Exercise material ->
Each row has a name. After each piece below comes the name of the row it's from, unless a question asks for something else. Each question is about the rows just above it.

Columns, left to right: U Q V R
dok: [ 71 119  72 117]
lenu: [109 119  72 122]
zop: [147 119 103 142]
lelim: [116  67  67 121]
valar: [ 92 120 120 120]
Right after [109] comes	[119]
which: [ 92 120 120 120]	valar
Repeated in lelim:	[67]
What comes right after [71] in the named rows?	[119]
Repeated in valar:	[120]
which: [147 119 103 142]	zop

Columns, left to right: M B A F W G
masus: [ 93 113 100  95 151 101]
Gigug: [ 93 100  67  95 151 101]
vum: [115 139 180 166  96 188]
What comes right after [139] in the named rows?	[180]
Right after [113] comes	[100]
which: [ 93 113 100  95 151 101]	masus
Right after [115] comes	[139]

Columns, left to right: Z T X K
vob: [128 130 167 128]
Rar: [101 136 148 101]
Mupe: [107 135 147 108]
tad: [153 123 135 153]
Kimo: [143 123  70 142]
zivi: [143 143 143 143]
razi: [122 130 125 122]
Which column holds [136 135 123 123 143] top down?	T
Which value appears more than once in zivi?	[143]
Which row holds [101 136 148 101]?	Rar

Columns, left to right: S N D H L P
Zusab: [109 119 131 108 147 124]
tibod: [131 128 166 131 155 130]
funag: [109 119 131 108 111 133]
Resuf: [134 127 132 134 133 128]
Gori: [143 139 139 144 139 123]
nop: [133 130 189 133 133 131]
Resa: [131 166 166 131 131 166]
zoli: [132 118 102 112 114 132]
Mebam: [143 143 143 126 143 126]
soso: [126 120  62 126 125 127]
todi: [149 132 137 149 145 125]
Bivar: [105 119 148 105 108 135]
[133 131 114 143 125 145 108] is in which column, read top down?	L
Which value appears more than once in nop?	[133]
which: [105 119 148 105 108 135]	Bivar
Which value appears more than once in tibod?	[131]
The value that todi holds more than once:	[149]
Which row holds [133 130 189 133 133 131]?	nop
Which value appears more than once in Gori?	[139]

Columns, left to right: Mam rulov dimo mugu felap lil bod
vak: [104 103 111 150  80 114 107]
zive: [144 143 131 137 156 130 140]
taf: [ 97 106 124 157  75 121  99]
Naza: [131 127  91 115 123  95 126]
tebi: [134 126 119 129 129 125 122]
dunu: [131 127  91 115 133 106 135]
Vire: [144 144 150 135 158 147 143]
sev: [151 142 115 121 174 116 149]
[151 142 115 121 174 116 149] is in which row?	sev
Which value appears more than once in tebi?	[129]
Which column holds [115 135 121] top down?	mugu
Which column holds this, read top down? [ 91 119  91 150 115]	dimo
Which column holds this, read top down? [121  95 125]	lil
The entry that follows [133]:	[106]

Columns, left to right: lesu Fefe mizin lefi koti maku Lut
kip: [128 117 117 156 131 117 126]
Zolep: [129 129 118 141 128 131 131]
Fepe: [132 123 123 137 137 123 124]
bogib: [128 132 122 179 130 117 117]
Where do [129 129 118 141 128 131 131] appear?	Zolep
Which value appears more than once in kip?	[117]
Which value appears more than once in bogib?	[117]
Where do [132 123 123 137 137 123 124] appear?	Fepe
which: [128 117 117 156 131 117 126]	kip
Which column holds this, read top down? [128 129]	lesu

Columns, left to right: meli dosu kotep ludet sal
riz: [181 133 192 180 179]
libu: [185 193 101  67  66]
Teni: [ 86  77 111 162 189]
Gen: [194 158 105 158 158]
Which row holds [194 158 105 158 158]?	Gen
Which value appears more than once in Gen?	[158]

Columns, left to right: limen favu nivu rusu kel
boru: [198  64  94 166  63]
Pedu: [160 167 105 108 160]
vabep: [139 120 131 132 122]
Tunok: [173  89 151 147  93]
Which column holds this, read top down? [139 173]	limen
The row with [160 167 105 108 160] is	Pedu
What comes right after [132] in the named rows?	[122]
What comes right after [139] in the named rows?	[120]
What comes right after [64] in the named rows?	[94]
Right after [147] comes	[93]
Which value appears more than once in Pedu?	[160]

Columns, left to right: Y C J E
vus: [138 164  73 139]
madil: [137 139 157 126]
vepap: [128 148 137 145]
Dopu: [130 129 163 126]
Rolar: [119  88 119 136]
naz: [131 110 123 129]
Which row holds [130 129 163 126]?	Dopu
Right after [138] comes	[164]
The entry that follows [131]:	[110]
[128 130 119 131] is in which column, read top down?	Y
What comes right after [164] in the named rows?	[73]
Right after [110] comes	[123]

Columns, left to right: rav sigo Bukam mis bolu zasil beg bagur Modab furuf
Zovoz: [143 146 130 141 146 142 141  61 141 119]
Kinar: [119 118 125 124 118 119 130 123 120 130]
Gos: [125 126 125  88 126 125 127  83 125 125]
sito: [143 145 134 145 145 143 125 143 143 143]
bofa: [114 149 124 149 112 149 149 150 115 134]
fila: [152 154 136 136 154 150 123 138 149 123]
fodir: [150 152  88  88 152  88  88  85 147 119]
Which value appears more than once in bofa?	[149]
Where do [143 145 134 145 145 143 125 143 143 143] appear?	sito
Which column holds this, read top down? [ 61 123  83 143]	bagur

Goal of the exercise -> Begin at the line containing "madil: [137 139 157 126]" and reproduce every line through the last one in the records above, exactly.

Written answer ->
madil: [137 139 157 126]
vepap: [128 148 137 145]
Dopu: [130 129 163 126]
Rolar: [119  88 119 136]
naz: [131 110 123 129]
Which row holds [130 129 163 126]?	Dopu
Right after [138] comes	[164]
The entry that follows [131]:	[110]
[128 130 119 131] is in which column, read top down?	Y
What comes right after [164] in the named rows?	[73]
Right after [110] comes	[123]

Columns, left to right: rav sigo Bukam mis bolu zasil beg bagur Modab furuf
Zovoz: [143 146 130 141 146 142 141  61 141 119]
Kinar: [119 118 125 124 118 119 130 123 120 130]
Gos: [125 126 125  88 126 125 127  83 125 125]
sito: [143 145 134 145 145 143 125 143 143 143]
bofa: [114 149 124 149 112 149 149 150 115 134]
fila: [152 154 136 136 154 150 123 138 149 123]
fodir: [150 152  88  88 152  88  88  85 147 119]
Which value appears more than once in bofa?	[149]
Where do [143 145 134 145 145 143 125 143 143 143] appear?	sito
Which column holds this, read top down? [ 61 123  83 143]	bagur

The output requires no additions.